======== RECORDS SUPPLIED ========

Each path is a new rotation, seen through one point. The rows after it are directions, each followed by how far the rotation turns it, in deg/step (0 if it stays put).
Each turn is a multiple of 5 degrees from 10 to 175, or 0.
Each row of a path follows its step; steps can be skipped.
path 1
step 3: [  9   2  11  10   1 -11  -2   7   9  -8   5  12   0   8  11   7 -13  -2
   0 -10  20   1   1  12   4   8  13   8   2 -11 -15 -12  -1  -9 -17   6
  15  -6   5   7  14  -4 -19   0  -2  25  11  11   6 -17  -8   6   8   1
 -10  -1 -14  -8   2   0   0 -11  -5  10  -8 -13   2   4  15   0  22  29
  -5   7   5]
step 4: [ -8  -8  -7  -7   1  13 -15 -19  12   2  -3   0  -1   9 -13  10  -9  12
  -5 -11   2  -8  -3  -4 -20 -19   0   9  -8 -16   8  -1  -2  -5  13   3
   0   3  17   1 -12   1   3  23   4   1 -13  -4  -8  10 -12 -18 -11  -5
  -4   5  -9   5  15  -7   3 -18  -8   7  -2  -5   0  15  10 -21  -1  20
  20  -1   6]
step 6: [ 28   2  -4   3   6   5   5 -15  16  22  -6  -2   5 -14  -2   1  12 -12
   6  -1   7  10   3   3  10  -1   1   4 -20   1  24 -13   7 -20   6  11
   0 -11   6  -6   7  -4 -10  -9   8 -11  -7  -6  19  -6   3  -9   2   0
   0   9 -12   9  -2 -20  13  -4   2   8  -4  -9  19   2  10  16  11   3
  13  -6   1]
step 9: [ 14   9   4  -9   5  -4 -19   0   1   1   8  16 -10 -17  -5  -7  10   8
 -14 -18  18  -3 -16  -9 -14  -3 -14  13  -6  -8  -6  -7   2 -11  -9  -1
   2 -18   9 -10 -17 -11 -10  -8   0  14 -16  19   5  -6 -14  -1  -5   7
   8 -12  27  -2   8   5   3   0  -4  15   4   8   3 -10  11  10   3   1
   6   6  -3]
step 11: [-16   9  -7 -16  19  -8  11 -11   3  -1  -5  -2   7 -12   8   1  -7  -1
   7 -14  -7  -9  -3  -4 -37 -11  -1  -7  -7  -3  23 -16  -6 -20   6  11
   2  -9  -5  -4   5  16   7   2  11   9  16  -4 -15 -22   7   2   1  -4
   3  -3  -2   7   8   1  -3   7  -7  -3   6   3  -3  -8  12  -2   6  14
  13   9  -6]
step 12: [  2  -6   9  14   8  -3 -18  -5   3 -15  10  -4 -11  -2  18 -23  -3  -4
  10   6  19 -14   9  -4 -11  -1  -1   1  -1 -14  18  -4  -1   6   3  13
  11  10  -9 -18   7 -11 -11   3   0  16 -17  -4  13  -5   2  -5  -7  16
  -7  -4  -6   7  -4  -8 -19   3   6   1  -5 -14  19  14  10  -1  18  -2
 -12   0   7]
step 13: [  4   4 -12 -10  -6 -14  -3  13  13 -10  -5  10   5 -14  -5  31  -3   5
  -8   0  -2  14   6  21   1 -13 -17   5 -19  -3  13   8  -4  -7   7   9
  14 -16   1 -22  -2   1   9   0   2   8  -3   1   1   9 -22 -20  -8 -16
   2   8  -8  13  -7 -10  -4   4   8   5   1   4  11  16   1 -11   4   1
   1   1   4]
step 15: [  6   8 -31  13   4   4   1 -17  -6   3  10   3  14   2   0  10  -3 -17
   3  -2  15  -8  -1  -1   7  -3  19  -5  -6  -8   9  -8   9  -4  -3   8
   3  -9  16 -19  -2  -5 -19  21  -7  12  -2  22   2  19  -9   2  -2   1
  -1   0  -6  -1  11  -8   8  -5   1   3  -7   0  -7  -8  15  -2  13  10
  17  19   3]
step 16: [-12  15   5 -17   7   4   8  -6   3 -10  -3   8  -9  -2 -10   1  21  16
  -7   5  13 -11  -3  -5  -5   2 -11  11  -8 -12  -6   2   5 -11   4  14
 -14   7  15  -1  -4  -1  -4   5  23   6 -17  -3   3 -17  -5  -8 -17   9
 -15   7 -12  -5   3 -12  -2 -10  22   0   7  12  -6  -7   6 -14 -11  12
 -12  17  10]
step 18: [ 20 -15  16 -13   0 -17   2 -13  28  -3  -8  24  -6 -17 -12  -7 -21  -8
  -2  -3   7   3  13  -2 -21  -4   6  -3   0  -1   9 -14   4   0  -2  10
  -8 -10  14   5   0  -4 -13   2  -3  13   6  10  11 -10   6  -2 -12  -5
  -6   9   9 -16   4  -8  -2   9  10  -4  -1   3  15   3  10   2   2   9
  16   0   5]
[ 1 -2  1  2 -1  0 -4  0 -1 -4  2 -1  2  1  2  2  3  4  1  6  2 -1  0 -4
  0  0  2  1  2  0 -3 -4  0 -2  0 -2  2  2  1  0 -4  2  0 -4 -2  0  2  1
  5 -5  1  3 -1  2  1 -3 -4 -3 -3  3 -3  0  4 -3 -1  0  3  1 -4 -1  0  3
  1  0  0]
160
[-2 -5  5  0  0  4 -3  2  1  1 -1 -2  1 -2  3  1  1 -2  1  2  6 -1 -1 -3
  4  0 -4 -1  1 -1  1  0  6  1  3  2 -1  3  1  2 -2 -3 -1  1  1 -4  1 -3
 -3  0  3  2  1 -4  0  1  1  1  1 -4  2 -2  2 -2  1 -4 -1  3  2 -2  1 -1
  2 -1  0]
170
[-1  0  3 -1 -4 -4  1 -3  1 -3  1  0 -1 -1  1 -1  4  0 -2 -3  2 -2  5  2
  0  0  2  0  1 -5 -4 -1 -2  6  4  2 -4 -1 -2 -1 -1 -2 -2 -2 -2 -3  0 -3
  2 -2  0  0  4  2  0  0  1  1  0  2  2  2 -1  1  1 -2 -6 -2  0  0  4  1
 -4 -1  3]
160
[ 1 -2  2  2  1  0  3 -1  4 -2  1 -1  0  3 -3 -2 -1  0 -3  0  1  2  0  1
 -3  4  1 -4  2  3  2 -2  2  2  1 -1  0 -1 -1  3 -6 -1  1  1  5 -3 -5 -4
  3  3  3 -1  1  4  1  0 -3  2  2 -2 -1 -1  0  1 -1  2  5  0 -2 -1  0  4
 -3  2  1]
175
[-3  1  1  0  0 -2 -3  3 -1 -4  2  1  0  1 -3  1 -2  0  0  3 -1  0  0 -3
  0 -3 -4  3 -3 -2 -3  1  0 -5  2  1 -3  6 -5 -3  0  0 -2  3  1  0 -7 -1
  1  2  1 -4 -1  2  1 -4  1  2  1 -1  4 -1  1  0  0  1  1 -3 -2  2  4 -4
 -1  2 -2]
95
[ 0  0  5  0 -6  0  4 -2 -2 -1  0 -1  6  2 -5  1  1 -1  2 -2  0 -2  0 -1
  7 -2  2 -3 -4 -3  0 -1 -1 -2 -2  1  0  0  0 -1 -1  3 -2  1  3  0 -4 -1
  2  0 -2  1 -3  1 -4  2 -2 -3 -1 -2  1 -2 -2 -1 -2  2 -1  1  2  0 -3  0
  4 -2  5]
35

========

**TASK STATEMENT:**
Scan the entries for lines holding the string "Each", then copy every one of them.

**ANSWER TO THIS TASK:**
Each path is a new rotation, seen through one point. The rows after it are directions, each followed by how far the rotation turns it, in deg/step (0 if it stays put).
Each turn is a multiple of 5 degrees from 10 to 175, or 0.
Each row of a path follows its step; steps can be skipped.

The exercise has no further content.